**ASSIGNMENT:** Your job is to set down the stretch of entries that opens with the line containing "[-1.2 -0.9 -3.6" and closes with the line containing "-6.1 -1.0 -2.4]]". Keep both end lines, copy each exactly, and add nothing.

(Collected data entries)
.....
Rows are points. The points of each table are mixes of a few directions, plus a little noise. Count the directions of each table, and those that both share. Where both have some left over, give the other angles between the two spaces (their principal angles), to ten degrees, smallest first.

First:
[[-2.6  6.6 -0.4]
 [-1.9  4.9 -0.3]
 [ 1.9 -4.8  0.3]
 [ 1.0 -2.5  0.2]
 [ 1.6 -4.2  0.2]]
Second, 6 rows:
[[ 1.4 -3.6  0.2]
 [-1.5  3.9 -0.2]
 [-2.9  7.5 -0.5]
 [ 2.7 -7.0  0.4]
 [ 0.6 -1.5  0.1]
 [-0.3  0.7 -0.1]]
Directions: first 1, second 1, shared 1

First (5 x 4):
[[ 0.4  2.7 -1.8 -2.7]
 [ 0.7 -8.0  0.7 -1.9]
 [ 0.6 -1.0 -1.3 -3.2]
 [-0.4  0.9  0.7  1.8]
 [-1.3  5.4  1.7  6.0]]
Second (8 x 4):
[[ 1.8  2.5  2.9 -4.8]
 [-0.4 -0.9  5.4  5.6]
 [-0.6  2.8 -1.6  1.0]
 [-1.5  1.1 -8.3 -0.5]
 [-1.2 -0.9 -3.6  2.1]
 [ 0.9 -2.7  0.5 -3.2]
 [ 1.1 -3.6  1.2 -3.3]
 [-0.1  1.7  3.8  3.3]]
Directions: first 2, second 3, shared 2

First (9 x 8):
[[-4.7 -8.4  5.9  1.6 -1.8 -4.0  0.2 -1.9]
 [ 2.3  4.1  1.0  2.7 -2.7  0.7 -0.4 -3.0]
 [ 5.9  1.9 -2.1 -1.8 -0.2  3.0 -3.8  2.5]
 [ 4.6 -2.4  6.0 -0.7  1.0  5.2 -4.4  0.6]
 [-0.5  0.4 -0.6 -1.2 -0.6 -1.6  3.5  0.0]
 [ 1.7  2.9 -3.7 -2.1 -2.2 -2.6  4.5  0.6]
 [-6.2 -1.5  2.3  1.8  2.5 -0.6  1.9 -1.9]
 [-0.4  4.3 -4.5  1.2  2.5  2.2 -2.7  0.7]
 [-2.8 -1.2 -4.2 -1.6  1.4 -2.4  1.3  2.2]]
Second (8 x 8):
[[ 1.4 -1.5 -1.8 -0.3  0.8  2.1  0.7 -1.7]
 [-5.1 -1.5 -2.1  2.4 -1.9  5.5  0.8  2.0]
 [-3.4  3.4  4.0  1.0 -2.1 -4.6 -1.9  3.9]
 [-5.8 -3.0 -3.8  2.8 -1.9  8.5  1.5  1.6]
 [ 4.8 -1.8 -1.9 -1.7  2.4  0.5  0.9 -3.8]
 [-0.5 -0.4 -0.5  0.2 -0.1  0.9  0.2 -0.1]
 [ 2.9  3.0  3.8 -1.6  0.6 -7.0 -1.5  0.2]
 [ 5.7  1.7  2.4 -2.6  2.1 -6.1 -1.0 -2.4]]
Directions: first 5, second 2, shared 0; angles 60, 70

First (9 x 9):
[[-2.1  1.3 -0.5  0.5  1.3  0.0  1.2  1.1 -0.9]
 [ 8.5 -5.2  1.7 -2.9 -4.1  0.3 -4.3 -3.6  3.7]
 [ 2.6 -1.1 -0.3 -3.5  2.4  0.6  0.6  0.9  1.6]
 [ 4.6 -3.1  1.3 -0.4 -4.0 -0.1 -3.3 -2.9  1.8]
 [-8.9  4.9 -0.8  6.1  0.0 -0.9  2.2  1.5 -4.4]
 [-6.7  4.0 -1.1  2.9  2.5 -0.3  3.0  2.4 -3.0]
 [ 6.1 -3.2  0.2 -5.2  1.4  0.8 -0.8 -0.2  3.2]
 [-4.1  2.0  0.2  4.4 -2.2 -0.8 -0.2 -0.5 -2.4]
 [ 0.1  0.3 -0.6 -2.0  2.8  0.4  1.5  1.5  0.4]]
Second (9 x 9):
[[ 2.7 -1.1 -1.9 -1.1  3.8  1.9  2.6 -1.1  1.3]
 [ 1.2 -1.7  0.1 -0.4  2.1  1.7  1.2  0.3  0.9]
 [ 5.3 -1.8 -2.2 -2.4  5.5  3.3  4.5  0.1  3.2]
 [-5.5 -1.5  3.9  3.1 -3.9 -1.3 -4.7  0.6 -3.0]
 [-3.4  0.2  0.4  2.1 -1.3 -1.4 -2.5 -2.1 -2.9]
 [ 4.9 -0.7 -3.7 -2.2  5.7  2.6  4.4 -1.7  2.3]
 [-4.1  1.7 -1.1  2.3 -1.7 -2.6 -2.9 -4.0 -4.0]
 [-2.0 -2.1  4.7  0.8 -3.2  0.3 -2.2  4.4  0.5]
 [ 0.8  6.9  0.0 -2.3 -7.1 -4.7 -0.4  3.5  1.7]]
Directions: first 2, second 3, shared 0; angles 30, 80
.....
**ANSWER TO THIS TASK:**
 [-1.2 -0.9 -3.6  2.1]
 [ 0.9 -2.7  0.5 -3.2]
 [ 1.1 -3.6  1.2 -3.3]
 [-0.1  1.7  3.8  3.3]]
Directions: first 2, second 3, shared 2

First (9 x 8):
[[-4.7 -8.4  5.9  1.6 -1.8 -4.0  0.2 -1.9]
 [ 2.3  4.1  1.0  2.7 -2.7  0.7 -0.4 -3.0]
 [ 5.9  1.9 -2.1 -1.8 -0.2  3.0 -3.8  2.5]
 [ 4.6 -2.4  6.0 -0.7  1.0  5.2 -4.4  0.6]
 [-0.5  0.4 -0.6 -1.2 -0.6 -1.6  3.5  0.0]
 [ 1.7  2.9 -3.7 -2.1 -2.2 -2.6  4.5  0.6]
 [-6.2 -1.5  2.3  1.8  2.5 -0.6  1.9 -1.9]
 [-0.4  4.3 -4.5  1.2  2.5  2.2 -2.7  0.7]
 [-2.8 -1.2 -4.2 -1.6  1.4 -2.4  1.3  2.2]]
Second (8 x 8):
[[ 1.4 -1.5 -1.8 -0.3  0.8  2.1  0.7 -1.7]
 [-5.1 -1.5 -2.1  2.4 -1.9  5.5  0.8  2.0]
 [-3.4  3.4  4.0  1.0 -2.1 -4.6 -1.9  3.9]
 [-5.8 -3.0 -3.8  2.8 -1.9  8.5  1.5  1.6]
 [ 4.8 -1.8 -1.9 -1.7  2.4  0.5  0.9 -3.8]
 [-0.5 -0.4 -0.5  0.2 -0.1  0.9  0.2 -0.1]
 [ 2.9  3.0  3.8 -1.6  0.6 -7.0 -1.5  0.2]
 [ 5.7  1.7  2.4 -2.6  2.1 -6.1 -1.0 -2.4]]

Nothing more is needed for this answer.